◆ WORK REQUIRED ◆
Print nothing except the lines of the listing below from the line with "Each point is" to the line with "(1): [118 111", each exactly as written, both ends included.

◆ ENTRIES PROVIDED ◆

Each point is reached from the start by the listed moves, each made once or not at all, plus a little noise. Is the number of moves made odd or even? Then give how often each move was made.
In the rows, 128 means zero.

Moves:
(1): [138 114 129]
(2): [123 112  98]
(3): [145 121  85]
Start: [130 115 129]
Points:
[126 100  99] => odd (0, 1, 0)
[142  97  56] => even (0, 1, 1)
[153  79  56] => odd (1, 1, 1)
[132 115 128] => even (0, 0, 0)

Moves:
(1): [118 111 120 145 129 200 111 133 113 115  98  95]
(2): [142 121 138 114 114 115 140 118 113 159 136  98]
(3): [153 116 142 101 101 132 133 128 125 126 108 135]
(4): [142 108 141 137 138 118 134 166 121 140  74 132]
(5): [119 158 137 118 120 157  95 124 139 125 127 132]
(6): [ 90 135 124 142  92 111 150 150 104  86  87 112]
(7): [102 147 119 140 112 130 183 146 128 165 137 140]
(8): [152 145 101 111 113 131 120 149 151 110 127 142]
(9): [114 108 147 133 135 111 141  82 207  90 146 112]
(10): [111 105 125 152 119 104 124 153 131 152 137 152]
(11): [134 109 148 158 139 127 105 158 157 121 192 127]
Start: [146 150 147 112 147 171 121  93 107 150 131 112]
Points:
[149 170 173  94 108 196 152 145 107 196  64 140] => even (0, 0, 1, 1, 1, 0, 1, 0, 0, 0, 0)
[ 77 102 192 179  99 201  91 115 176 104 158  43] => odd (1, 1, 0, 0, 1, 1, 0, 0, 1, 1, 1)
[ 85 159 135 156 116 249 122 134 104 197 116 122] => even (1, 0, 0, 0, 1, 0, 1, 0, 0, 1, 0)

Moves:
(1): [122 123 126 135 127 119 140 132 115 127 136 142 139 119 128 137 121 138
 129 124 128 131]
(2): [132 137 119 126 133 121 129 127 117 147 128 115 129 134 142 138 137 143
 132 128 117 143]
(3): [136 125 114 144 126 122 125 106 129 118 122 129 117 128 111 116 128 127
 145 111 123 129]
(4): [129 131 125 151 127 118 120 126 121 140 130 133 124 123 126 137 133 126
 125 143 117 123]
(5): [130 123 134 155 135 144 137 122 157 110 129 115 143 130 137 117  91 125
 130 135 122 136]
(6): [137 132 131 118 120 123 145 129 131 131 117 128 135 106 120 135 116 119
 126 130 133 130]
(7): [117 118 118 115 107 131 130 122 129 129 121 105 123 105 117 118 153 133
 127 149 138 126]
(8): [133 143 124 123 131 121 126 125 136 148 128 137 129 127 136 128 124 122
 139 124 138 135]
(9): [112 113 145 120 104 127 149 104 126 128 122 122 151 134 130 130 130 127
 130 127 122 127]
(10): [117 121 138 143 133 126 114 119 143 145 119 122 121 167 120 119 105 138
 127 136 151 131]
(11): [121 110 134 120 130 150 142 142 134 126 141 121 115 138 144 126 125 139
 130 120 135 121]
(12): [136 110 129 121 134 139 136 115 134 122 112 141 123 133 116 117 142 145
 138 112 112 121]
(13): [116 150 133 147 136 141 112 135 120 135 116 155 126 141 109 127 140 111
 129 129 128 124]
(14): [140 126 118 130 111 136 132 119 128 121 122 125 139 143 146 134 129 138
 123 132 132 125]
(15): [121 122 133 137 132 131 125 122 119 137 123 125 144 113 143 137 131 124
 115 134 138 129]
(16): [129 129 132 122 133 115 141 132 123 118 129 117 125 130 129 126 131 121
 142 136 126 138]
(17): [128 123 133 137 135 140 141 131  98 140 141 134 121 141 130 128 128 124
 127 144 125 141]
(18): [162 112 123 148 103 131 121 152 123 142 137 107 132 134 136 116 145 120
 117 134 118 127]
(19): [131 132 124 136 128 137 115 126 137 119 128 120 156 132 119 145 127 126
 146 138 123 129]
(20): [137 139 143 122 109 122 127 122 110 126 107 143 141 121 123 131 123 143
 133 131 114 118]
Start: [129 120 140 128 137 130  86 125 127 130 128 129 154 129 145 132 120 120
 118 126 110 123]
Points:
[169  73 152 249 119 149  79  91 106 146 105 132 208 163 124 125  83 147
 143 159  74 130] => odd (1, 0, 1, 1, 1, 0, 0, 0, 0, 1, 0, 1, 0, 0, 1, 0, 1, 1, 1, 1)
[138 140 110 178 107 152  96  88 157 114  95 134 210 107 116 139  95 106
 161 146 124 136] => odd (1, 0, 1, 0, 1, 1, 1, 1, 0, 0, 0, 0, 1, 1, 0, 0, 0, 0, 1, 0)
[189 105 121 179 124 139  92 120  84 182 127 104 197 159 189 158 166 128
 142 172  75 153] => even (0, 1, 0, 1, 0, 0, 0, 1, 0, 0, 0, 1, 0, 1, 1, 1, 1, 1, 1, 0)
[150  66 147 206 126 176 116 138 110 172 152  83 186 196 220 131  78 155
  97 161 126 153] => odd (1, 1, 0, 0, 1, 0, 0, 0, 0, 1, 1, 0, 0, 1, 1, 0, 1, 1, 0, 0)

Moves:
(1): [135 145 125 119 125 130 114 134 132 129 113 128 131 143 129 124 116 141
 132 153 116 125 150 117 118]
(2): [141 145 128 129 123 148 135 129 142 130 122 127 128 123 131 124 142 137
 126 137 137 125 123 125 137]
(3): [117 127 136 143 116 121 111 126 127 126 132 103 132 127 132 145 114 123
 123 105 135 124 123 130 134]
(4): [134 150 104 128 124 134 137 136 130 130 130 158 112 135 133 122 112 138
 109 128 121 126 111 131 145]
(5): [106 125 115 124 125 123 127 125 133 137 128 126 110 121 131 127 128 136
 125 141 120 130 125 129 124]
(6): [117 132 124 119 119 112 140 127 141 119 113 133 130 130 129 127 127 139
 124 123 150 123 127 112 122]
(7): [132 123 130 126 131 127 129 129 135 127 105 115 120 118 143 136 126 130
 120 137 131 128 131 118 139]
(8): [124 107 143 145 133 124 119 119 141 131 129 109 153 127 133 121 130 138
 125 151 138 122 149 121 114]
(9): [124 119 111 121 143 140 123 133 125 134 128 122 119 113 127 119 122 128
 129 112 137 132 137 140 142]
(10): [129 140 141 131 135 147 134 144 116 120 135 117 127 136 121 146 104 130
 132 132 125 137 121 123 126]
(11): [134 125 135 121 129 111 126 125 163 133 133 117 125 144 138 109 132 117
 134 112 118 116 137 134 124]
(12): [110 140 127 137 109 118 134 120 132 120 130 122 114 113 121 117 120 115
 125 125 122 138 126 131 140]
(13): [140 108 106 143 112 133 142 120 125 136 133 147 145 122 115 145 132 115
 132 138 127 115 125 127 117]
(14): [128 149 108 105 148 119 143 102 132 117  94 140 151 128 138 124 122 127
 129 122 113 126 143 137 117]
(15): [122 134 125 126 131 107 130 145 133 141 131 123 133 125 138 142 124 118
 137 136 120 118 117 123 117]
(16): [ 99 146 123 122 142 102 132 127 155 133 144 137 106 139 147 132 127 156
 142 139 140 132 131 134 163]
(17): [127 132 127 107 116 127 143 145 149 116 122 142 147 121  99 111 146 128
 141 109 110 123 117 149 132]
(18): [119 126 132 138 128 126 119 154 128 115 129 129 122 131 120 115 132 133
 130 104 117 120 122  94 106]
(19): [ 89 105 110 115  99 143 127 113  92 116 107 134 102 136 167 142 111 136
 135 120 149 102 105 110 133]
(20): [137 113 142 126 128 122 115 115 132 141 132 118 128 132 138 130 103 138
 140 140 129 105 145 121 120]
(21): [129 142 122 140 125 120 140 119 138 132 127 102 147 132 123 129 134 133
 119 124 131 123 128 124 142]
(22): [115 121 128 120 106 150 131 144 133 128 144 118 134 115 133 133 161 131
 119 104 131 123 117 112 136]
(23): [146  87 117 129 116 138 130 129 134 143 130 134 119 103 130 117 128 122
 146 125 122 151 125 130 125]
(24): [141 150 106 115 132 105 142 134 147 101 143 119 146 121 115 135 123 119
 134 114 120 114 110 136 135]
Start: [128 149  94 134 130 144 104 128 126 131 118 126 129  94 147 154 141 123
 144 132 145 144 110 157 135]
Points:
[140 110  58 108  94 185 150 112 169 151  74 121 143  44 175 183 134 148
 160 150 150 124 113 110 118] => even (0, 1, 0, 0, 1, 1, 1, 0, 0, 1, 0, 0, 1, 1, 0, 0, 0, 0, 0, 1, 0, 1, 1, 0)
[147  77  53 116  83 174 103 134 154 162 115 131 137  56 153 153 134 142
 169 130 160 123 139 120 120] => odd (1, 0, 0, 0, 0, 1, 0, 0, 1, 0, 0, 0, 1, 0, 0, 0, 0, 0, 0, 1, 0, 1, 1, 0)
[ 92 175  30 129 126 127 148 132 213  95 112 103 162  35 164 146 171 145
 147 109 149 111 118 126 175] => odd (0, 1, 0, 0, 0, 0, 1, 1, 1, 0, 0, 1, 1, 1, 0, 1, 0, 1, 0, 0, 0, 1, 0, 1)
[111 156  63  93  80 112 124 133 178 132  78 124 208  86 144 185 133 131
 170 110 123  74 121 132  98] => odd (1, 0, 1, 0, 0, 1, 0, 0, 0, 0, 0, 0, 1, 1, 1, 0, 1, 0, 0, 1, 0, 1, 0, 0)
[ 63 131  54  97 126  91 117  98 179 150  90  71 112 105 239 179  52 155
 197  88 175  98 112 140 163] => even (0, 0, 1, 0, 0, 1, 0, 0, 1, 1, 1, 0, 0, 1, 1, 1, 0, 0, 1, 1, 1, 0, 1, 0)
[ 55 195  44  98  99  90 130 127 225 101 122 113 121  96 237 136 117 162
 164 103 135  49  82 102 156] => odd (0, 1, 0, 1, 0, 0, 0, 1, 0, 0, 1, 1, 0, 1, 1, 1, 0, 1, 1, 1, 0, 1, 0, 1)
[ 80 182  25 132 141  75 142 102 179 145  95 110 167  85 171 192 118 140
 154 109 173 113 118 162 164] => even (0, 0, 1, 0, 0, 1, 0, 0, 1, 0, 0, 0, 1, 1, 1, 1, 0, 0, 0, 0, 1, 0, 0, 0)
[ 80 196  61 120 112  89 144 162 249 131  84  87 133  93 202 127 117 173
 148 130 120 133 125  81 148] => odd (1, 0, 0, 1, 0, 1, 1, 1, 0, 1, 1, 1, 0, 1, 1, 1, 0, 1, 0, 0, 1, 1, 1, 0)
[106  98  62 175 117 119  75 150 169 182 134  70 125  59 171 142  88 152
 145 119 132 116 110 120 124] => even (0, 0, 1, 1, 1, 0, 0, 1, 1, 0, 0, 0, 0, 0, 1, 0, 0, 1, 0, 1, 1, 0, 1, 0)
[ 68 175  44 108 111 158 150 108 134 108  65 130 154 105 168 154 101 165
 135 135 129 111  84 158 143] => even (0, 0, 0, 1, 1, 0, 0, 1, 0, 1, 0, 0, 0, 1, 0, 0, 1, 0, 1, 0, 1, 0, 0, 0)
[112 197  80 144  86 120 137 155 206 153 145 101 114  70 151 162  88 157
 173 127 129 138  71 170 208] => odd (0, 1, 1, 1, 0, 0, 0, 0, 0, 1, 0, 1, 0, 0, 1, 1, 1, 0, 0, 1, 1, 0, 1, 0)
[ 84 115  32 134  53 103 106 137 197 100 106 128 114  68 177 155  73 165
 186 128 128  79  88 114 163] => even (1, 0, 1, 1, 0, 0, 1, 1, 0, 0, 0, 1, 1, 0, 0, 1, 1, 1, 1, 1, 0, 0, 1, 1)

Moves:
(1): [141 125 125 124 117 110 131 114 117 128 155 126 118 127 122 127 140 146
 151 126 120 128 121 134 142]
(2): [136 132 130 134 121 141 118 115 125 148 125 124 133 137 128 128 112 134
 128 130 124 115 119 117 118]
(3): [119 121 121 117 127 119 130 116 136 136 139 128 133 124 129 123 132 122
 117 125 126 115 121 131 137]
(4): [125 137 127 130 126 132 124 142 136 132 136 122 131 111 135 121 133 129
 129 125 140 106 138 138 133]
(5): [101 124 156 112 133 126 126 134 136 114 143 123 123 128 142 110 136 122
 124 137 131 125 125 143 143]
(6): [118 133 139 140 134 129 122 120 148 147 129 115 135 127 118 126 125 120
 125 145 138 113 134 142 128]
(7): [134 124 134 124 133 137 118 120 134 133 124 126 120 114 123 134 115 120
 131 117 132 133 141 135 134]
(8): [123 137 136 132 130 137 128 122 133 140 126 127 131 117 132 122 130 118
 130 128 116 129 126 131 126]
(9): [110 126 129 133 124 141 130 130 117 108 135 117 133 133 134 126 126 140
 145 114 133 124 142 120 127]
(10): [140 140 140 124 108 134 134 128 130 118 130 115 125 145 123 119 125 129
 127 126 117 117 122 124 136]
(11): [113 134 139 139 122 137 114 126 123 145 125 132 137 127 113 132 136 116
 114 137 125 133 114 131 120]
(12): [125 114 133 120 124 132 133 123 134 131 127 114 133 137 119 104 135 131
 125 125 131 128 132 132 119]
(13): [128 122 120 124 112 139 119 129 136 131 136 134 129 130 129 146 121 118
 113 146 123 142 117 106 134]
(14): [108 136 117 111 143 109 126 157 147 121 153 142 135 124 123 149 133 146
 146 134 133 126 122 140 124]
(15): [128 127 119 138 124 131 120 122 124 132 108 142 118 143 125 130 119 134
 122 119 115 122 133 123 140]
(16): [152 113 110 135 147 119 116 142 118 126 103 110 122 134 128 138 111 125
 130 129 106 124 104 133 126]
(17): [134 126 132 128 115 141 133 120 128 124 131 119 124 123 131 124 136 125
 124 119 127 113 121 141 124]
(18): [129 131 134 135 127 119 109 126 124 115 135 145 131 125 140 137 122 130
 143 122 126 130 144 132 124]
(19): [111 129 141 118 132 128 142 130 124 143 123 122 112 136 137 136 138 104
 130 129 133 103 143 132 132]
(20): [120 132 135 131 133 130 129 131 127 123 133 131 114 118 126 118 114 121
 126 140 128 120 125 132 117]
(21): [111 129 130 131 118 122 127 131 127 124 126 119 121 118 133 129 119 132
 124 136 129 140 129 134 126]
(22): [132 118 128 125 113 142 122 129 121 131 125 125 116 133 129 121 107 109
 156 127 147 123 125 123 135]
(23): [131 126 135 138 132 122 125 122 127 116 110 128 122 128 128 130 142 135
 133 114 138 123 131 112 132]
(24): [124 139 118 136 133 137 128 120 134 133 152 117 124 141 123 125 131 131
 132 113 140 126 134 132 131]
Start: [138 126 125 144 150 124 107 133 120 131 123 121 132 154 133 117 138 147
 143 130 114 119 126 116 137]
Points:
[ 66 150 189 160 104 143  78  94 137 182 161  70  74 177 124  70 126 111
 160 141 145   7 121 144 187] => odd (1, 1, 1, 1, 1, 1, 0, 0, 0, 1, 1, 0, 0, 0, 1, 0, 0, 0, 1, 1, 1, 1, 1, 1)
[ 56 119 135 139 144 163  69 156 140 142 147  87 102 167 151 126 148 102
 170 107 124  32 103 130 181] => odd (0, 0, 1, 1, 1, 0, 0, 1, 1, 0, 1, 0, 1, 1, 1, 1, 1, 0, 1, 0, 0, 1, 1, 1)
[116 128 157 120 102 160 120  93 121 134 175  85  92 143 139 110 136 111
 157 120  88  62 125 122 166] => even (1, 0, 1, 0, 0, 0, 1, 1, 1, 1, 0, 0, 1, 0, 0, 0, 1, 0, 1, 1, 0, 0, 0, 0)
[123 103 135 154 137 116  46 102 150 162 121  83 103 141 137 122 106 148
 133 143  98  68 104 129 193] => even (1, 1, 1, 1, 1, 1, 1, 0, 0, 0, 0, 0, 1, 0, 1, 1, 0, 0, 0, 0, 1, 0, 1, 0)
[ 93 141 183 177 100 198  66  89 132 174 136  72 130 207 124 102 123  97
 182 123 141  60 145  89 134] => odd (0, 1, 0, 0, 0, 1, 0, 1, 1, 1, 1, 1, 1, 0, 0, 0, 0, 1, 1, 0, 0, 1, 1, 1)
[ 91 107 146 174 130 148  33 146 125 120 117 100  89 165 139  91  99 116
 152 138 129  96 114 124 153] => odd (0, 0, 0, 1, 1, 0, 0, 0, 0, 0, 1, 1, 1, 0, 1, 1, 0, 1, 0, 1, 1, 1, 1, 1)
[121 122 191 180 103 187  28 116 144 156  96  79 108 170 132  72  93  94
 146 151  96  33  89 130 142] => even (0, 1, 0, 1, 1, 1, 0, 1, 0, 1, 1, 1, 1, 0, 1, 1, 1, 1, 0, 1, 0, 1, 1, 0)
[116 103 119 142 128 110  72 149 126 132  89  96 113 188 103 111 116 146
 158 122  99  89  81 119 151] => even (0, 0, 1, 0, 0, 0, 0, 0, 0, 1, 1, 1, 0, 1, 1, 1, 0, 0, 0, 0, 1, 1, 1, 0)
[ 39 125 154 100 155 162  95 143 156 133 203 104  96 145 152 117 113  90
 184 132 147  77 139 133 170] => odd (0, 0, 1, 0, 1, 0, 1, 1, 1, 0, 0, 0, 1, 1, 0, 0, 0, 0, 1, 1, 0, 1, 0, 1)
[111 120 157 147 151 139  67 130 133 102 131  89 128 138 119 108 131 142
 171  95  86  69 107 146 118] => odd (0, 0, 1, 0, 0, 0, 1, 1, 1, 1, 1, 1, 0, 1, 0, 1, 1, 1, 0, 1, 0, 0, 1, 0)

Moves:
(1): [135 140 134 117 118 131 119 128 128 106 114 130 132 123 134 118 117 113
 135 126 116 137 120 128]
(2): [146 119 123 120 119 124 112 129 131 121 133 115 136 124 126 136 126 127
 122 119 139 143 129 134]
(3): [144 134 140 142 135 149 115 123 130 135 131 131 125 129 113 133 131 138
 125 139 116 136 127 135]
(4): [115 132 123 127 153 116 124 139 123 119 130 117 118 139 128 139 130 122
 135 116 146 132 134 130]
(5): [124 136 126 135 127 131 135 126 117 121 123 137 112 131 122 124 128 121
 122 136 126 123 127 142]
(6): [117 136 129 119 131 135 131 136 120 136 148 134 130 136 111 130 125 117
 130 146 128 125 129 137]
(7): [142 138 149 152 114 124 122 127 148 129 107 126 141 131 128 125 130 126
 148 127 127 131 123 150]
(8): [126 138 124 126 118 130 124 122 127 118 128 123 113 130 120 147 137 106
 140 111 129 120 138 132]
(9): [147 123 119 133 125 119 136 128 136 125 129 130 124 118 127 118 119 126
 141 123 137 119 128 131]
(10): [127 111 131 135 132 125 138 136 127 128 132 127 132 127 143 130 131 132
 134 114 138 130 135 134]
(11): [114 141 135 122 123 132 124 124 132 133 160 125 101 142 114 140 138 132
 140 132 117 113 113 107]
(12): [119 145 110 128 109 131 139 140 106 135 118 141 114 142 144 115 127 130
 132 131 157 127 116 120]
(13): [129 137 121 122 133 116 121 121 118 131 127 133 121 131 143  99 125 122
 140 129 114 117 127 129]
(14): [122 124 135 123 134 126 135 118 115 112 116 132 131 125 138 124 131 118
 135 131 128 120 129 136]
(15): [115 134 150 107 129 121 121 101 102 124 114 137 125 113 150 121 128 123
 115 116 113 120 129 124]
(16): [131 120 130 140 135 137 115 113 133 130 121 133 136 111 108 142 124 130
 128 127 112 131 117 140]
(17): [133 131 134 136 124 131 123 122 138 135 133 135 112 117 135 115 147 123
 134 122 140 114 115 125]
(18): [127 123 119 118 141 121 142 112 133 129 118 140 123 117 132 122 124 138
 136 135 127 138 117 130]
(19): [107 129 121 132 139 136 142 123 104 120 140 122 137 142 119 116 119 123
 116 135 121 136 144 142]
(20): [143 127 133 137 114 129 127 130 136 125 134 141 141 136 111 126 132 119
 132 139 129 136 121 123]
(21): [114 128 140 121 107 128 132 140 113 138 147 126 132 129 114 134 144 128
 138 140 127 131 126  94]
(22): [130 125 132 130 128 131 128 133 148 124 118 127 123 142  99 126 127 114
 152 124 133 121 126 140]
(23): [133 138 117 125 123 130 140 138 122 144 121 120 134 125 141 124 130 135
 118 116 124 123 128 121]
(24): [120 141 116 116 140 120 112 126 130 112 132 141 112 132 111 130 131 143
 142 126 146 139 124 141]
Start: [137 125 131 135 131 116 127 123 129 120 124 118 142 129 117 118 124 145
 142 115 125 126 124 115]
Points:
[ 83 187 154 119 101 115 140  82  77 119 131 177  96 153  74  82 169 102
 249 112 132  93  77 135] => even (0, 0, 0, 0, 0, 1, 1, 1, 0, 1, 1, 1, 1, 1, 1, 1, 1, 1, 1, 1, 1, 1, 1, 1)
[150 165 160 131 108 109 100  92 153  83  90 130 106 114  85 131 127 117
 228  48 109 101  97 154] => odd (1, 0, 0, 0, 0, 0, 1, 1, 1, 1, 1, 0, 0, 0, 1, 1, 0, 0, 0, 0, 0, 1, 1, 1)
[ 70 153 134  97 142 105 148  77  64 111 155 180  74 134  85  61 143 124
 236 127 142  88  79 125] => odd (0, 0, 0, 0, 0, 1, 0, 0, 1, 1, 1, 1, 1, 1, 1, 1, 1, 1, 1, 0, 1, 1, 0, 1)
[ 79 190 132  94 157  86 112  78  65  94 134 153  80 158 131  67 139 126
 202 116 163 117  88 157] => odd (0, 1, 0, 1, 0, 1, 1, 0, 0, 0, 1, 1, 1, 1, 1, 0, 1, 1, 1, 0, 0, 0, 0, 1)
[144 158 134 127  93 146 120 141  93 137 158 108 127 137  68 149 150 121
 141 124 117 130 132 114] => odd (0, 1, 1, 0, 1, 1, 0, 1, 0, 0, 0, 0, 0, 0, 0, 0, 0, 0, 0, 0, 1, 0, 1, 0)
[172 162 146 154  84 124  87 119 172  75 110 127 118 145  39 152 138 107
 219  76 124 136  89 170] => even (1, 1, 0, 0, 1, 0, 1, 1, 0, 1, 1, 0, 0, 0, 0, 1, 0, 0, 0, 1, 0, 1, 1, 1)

--

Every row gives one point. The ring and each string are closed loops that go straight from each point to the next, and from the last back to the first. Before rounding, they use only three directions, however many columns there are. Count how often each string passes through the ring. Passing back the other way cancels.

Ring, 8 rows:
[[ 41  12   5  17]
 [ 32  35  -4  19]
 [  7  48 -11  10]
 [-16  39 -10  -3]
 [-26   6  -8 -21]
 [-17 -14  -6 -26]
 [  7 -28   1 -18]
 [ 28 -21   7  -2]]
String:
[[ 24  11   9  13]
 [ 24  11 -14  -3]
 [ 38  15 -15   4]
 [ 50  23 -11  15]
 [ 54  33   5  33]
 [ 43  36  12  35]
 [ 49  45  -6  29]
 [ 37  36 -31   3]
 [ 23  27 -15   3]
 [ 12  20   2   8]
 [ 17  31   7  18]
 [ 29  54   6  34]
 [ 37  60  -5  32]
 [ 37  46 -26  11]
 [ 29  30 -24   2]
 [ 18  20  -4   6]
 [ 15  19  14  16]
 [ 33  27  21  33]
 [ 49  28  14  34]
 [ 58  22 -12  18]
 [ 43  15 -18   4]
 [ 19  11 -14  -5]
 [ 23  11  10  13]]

◆ YOUR RESPONSE ◆
Each point is reached from the start by the listed moves, each made once or not at all, plus a little noise. Is the number of moves made odd or even? Then give how often each move was made.
In the rows, 128 means zero.

Moves:
(1): [138 114 129]
(2): [123 112  98]
(3): [145 121  85]
Start: [130 115 129]
Points:
[126 100  99] => odd (0, 1, 0)
[142  97  56] => even (0, 1, 1)
[153  79  56] => odd (1, 1, 1)
[132 115 128] => even (0, 0, 0)

Moves:
(1): [118 111 120 145 129 200 111 133 113 115  98  95]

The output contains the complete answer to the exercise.